%%
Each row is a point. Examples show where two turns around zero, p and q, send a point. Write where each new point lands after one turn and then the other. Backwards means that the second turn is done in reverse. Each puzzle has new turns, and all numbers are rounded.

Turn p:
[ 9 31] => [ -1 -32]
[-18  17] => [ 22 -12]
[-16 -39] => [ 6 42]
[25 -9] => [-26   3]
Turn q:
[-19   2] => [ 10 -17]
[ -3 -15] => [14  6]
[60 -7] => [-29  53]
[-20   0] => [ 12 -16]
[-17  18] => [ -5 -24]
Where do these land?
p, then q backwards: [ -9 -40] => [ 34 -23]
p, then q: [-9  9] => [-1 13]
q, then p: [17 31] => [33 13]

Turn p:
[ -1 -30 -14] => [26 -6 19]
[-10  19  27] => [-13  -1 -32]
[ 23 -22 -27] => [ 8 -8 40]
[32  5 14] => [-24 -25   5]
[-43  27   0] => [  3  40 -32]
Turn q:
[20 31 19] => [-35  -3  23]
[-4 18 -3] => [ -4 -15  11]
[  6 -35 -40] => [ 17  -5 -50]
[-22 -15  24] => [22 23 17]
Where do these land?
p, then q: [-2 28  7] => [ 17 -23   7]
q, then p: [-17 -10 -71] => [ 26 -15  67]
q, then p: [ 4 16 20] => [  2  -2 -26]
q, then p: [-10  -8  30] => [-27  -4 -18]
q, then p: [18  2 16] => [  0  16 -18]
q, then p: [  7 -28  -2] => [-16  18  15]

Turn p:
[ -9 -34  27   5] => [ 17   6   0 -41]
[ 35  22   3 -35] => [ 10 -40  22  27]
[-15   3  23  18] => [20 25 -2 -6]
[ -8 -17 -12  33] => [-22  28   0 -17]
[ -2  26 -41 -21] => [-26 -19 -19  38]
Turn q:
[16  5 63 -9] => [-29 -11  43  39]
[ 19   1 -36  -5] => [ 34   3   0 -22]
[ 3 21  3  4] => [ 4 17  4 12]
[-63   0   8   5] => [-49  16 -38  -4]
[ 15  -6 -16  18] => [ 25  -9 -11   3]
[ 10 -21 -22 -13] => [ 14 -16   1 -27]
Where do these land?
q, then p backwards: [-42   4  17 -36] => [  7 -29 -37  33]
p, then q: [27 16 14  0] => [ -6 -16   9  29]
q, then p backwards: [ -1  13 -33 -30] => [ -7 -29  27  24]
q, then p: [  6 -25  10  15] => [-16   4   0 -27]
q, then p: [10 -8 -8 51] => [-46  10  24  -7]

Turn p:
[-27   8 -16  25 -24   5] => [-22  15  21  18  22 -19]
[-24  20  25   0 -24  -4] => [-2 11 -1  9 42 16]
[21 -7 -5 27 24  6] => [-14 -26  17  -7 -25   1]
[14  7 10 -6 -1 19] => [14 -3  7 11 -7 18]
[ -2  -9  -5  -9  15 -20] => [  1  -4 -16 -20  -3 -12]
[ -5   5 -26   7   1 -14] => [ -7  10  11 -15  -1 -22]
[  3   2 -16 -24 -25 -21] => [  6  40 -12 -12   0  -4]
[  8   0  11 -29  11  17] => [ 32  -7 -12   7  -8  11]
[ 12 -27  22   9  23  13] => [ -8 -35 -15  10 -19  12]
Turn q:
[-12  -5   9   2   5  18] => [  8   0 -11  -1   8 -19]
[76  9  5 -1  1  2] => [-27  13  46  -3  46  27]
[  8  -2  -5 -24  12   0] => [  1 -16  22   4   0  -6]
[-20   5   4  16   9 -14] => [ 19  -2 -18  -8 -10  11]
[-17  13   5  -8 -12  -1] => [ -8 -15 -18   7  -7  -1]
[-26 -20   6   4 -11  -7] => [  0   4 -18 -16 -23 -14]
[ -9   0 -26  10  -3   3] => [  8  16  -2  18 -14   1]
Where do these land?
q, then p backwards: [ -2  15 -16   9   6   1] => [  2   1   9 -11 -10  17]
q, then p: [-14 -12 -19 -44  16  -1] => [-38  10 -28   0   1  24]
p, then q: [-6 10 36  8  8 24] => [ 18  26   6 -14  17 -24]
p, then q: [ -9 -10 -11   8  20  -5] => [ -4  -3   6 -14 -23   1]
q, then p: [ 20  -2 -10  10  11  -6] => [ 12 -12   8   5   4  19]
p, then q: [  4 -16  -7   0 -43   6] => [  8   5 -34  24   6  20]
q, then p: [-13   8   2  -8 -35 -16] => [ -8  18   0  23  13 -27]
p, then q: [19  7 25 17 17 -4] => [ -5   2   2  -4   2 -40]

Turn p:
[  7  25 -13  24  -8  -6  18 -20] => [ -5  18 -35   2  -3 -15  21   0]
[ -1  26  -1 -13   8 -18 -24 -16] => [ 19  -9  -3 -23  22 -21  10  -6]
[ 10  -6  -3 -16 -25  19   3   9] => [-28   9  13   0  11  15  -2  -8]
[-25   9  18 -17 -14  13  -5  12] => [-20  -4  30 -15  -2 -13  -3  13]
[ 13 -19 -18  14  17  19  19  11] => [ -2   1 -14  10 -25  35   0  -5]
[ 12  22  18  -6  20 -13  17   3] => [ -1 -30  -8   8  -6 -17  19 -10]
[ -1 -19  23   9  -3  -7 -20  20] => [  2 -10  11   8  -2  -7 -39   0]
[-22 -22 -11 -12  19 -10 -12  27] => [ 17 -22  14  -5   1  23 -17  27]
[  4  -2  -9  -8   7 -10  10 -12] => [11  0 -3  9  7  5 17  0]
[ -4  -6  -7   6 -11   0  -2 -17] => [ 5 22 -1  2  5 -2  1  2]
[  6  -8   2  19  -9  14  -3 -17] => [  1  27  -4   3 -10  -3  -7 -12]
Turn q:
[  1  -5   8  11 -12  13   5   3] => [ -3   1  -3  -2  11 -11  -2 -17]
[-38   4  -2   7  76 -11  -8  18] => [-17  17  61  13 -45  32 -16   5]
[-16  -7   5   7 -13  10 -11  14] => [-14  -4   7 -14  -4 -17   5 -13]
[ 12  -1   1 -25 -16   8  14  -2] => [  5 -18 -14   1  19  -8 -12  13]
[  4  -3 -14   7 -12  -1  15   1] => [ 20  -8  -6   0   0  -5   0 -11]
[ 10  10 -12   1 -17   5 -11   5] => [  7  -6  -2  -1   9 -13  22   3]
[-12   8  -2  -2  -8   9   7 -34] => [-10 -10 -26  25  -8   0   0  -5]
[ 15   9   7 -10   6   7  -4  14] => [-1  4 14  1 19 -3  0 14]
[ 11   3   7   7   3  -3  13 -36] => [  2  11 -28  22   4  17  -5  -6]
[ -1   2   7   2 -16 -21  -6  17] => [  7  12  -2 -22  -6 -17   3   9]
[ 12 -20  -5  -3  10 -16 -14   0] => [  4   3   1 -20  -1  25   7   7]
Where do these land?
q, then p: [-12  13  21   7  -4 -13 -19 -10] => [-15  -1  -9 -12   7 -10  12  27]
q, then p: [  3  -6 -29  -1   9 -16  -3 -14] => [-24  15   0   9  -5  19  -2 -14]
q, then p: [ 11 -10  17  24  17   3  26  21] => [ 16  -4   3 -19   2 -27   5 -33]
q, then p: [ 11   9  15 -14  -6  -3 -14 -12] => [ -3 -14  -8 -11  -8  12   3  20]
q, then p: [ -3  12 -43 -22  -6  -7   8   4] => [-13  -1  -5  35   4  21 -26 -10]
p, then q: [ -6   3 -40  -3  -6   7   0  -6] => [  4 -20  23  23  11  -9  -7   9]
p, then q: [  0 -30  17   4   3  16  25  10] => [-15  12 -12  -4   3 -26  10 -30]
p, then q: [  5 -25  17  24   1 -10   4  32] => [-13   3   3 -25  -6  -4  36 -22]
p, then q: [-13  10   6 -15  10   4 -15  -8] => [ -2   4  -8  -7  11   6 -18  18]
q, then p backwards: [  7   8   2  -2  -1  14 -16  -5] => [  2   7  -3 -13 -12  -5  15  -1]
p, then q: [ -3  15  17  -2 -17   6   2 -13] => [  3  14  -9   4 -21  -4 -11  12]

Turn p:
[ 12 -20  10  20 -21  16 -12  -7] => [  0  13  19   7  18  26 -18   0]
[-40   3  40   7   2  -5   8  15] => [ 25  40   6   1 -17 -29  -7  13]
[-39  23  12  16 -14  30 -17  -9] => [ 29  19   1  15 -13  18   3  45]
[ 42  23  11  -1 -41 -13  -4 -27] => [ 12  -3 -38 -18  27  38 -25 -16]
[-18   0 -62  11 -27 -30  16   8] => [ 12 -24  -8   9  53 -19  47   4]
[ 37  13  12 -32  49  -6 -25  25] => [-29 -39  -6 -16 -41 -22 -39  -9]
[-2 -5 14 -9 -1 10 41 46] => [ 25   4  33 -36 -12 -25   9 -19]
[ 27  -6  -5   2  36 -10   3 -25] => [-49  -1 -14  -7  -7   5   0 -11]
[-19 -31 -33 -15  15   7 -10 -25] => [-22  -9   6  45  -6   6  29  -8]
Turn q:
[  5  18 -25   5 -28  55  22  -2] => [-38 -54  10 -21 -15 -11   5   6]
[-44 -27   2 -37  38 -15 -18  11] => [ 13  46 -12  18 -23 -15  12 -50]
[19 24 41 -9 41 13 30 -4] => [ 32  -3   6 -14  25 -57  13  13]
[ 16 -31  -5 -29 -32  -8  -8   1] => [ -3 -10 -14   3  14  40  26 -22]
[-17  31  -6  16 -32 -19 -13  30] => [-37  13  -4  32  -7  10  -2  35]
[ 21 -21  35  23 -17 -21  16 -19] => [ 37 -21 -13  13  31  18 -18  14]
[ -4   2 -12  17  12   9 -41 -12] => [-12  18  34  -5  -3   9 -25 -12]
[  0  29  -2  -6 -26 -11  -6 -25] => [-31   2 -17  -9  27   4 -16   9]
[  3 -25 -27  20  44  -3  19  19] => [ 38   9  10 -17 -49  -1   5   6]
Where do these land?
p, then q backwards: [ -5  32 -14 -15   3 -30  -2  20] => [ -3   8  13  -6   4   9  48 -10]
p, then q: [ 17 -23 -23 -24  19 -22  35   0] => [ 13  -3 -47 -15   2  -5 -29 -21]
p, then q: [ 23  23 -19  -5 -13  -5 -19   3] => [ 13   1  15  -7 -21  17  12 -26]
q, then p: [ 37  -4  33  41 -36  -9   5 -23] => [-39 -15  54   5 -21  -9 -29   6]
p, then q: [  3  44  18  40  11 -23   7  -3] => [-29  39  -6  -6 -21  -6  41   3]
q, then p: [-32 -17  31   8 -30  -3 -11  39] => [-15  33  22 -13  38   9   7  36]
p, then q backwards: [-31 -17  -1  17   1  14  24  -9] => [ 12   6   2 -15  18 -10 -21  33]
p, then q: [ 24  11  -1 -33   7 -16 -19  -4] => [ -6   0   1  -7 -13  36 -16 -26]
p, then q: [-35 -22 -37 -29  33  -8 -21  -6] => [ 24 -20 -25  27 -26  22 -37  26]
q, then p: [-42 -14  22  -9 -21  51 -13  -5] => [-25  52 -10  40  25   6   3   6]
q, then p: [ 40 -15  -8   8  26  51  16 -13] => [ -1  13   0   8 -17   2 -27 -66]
%%
About this exercise
Reproduce the entries exactly, starting at their first line and stopping after the line with "q, then p backwards: [-42".

Task result
Each row is a point. Examples show where two turns around zero, p and q, send a point. Write where each new point lands after one turn and then the other. Backwards means that the second turn is done in reverse. Each puzzle has new turns, and all numbers are rounded.

Turn p:
[ 9 31] => [ -1 -32]
[-18  17] => [ 22 -12]
[-16 -39] => [ 6 42]
[25 -9] => [-26   3]
Turn q:
[-19   2] => [ 10 -17]
[ -3 -15] => [14  6]
[60 -7] => [-29  53]
[-20   0] => [ 12 -16]
[-17  18] => [ -5 -24]
Where do these land?
p, then q backwards: [ -9 -40] => [ 34 -23]
p, then q: [-9  9] => [-1 13]
q, then p: [17 31] => [33 13]

Turn p:
[ -1 -30 -14] => [26 -6 19]
[-10  19  27] => [-13  -1 -32]
[ 23 -22 -27] => [ 8 -8 40]
[32  5 14] => [-24 -25   5]
[-43  27   0] => [  3  40 -32]
Turn q:
[20 31 19] => [-35  -3  23]
[-4 18 -3] => [ -4 -15  11]
[  6 -35 -40] => [ 17  -5 -50]
[-22 -15  24] => [22 23 17]
Where do these land?
p, then q: [-2 28  7] => [ 17 -23   7]
q, then p: [-17 -10 -71] => [ 26 -15  67]
q, then p: [ 4 16 20] => [  2  -2 -26]
q, then p: [-10  -8  30] => [-27  -4 -18]
q, then p: [18  2 16] => [  0  16 -18]
q, then p: [  7 -28  -2] => [-16  18  15]

Turn p:
[ -9 -34  27   5] => [ 17   6   0 -41]
[ 35  22   3 -35] => [ 10 -40  22  27]
[-15   3  23  18] => [20 25 -2 -6]
[ -8 -17 -12  33] => [-22  28   0 -17]
[ -2  26 -41 -21] => [-26 -19 -19  38]
Turn q:
[16  5 63 -9] => [-29 -11  43  39]
[ 19   1 -36  -5] => [ 34   3   0 -22]
[ 3 21  3  4] => [ 4 17  4 12]
[-63   0   8   5] => [-49  16 -38  -4]
[ 15  -6 -16  18] => [ 25  -9 -11   3]
[ 10 -21 -22 -13] => [ 14 -16   1 -27]
Where do these land?
q, then p backwards: [-42   4  17 -36] => [  7 -29 -37  33]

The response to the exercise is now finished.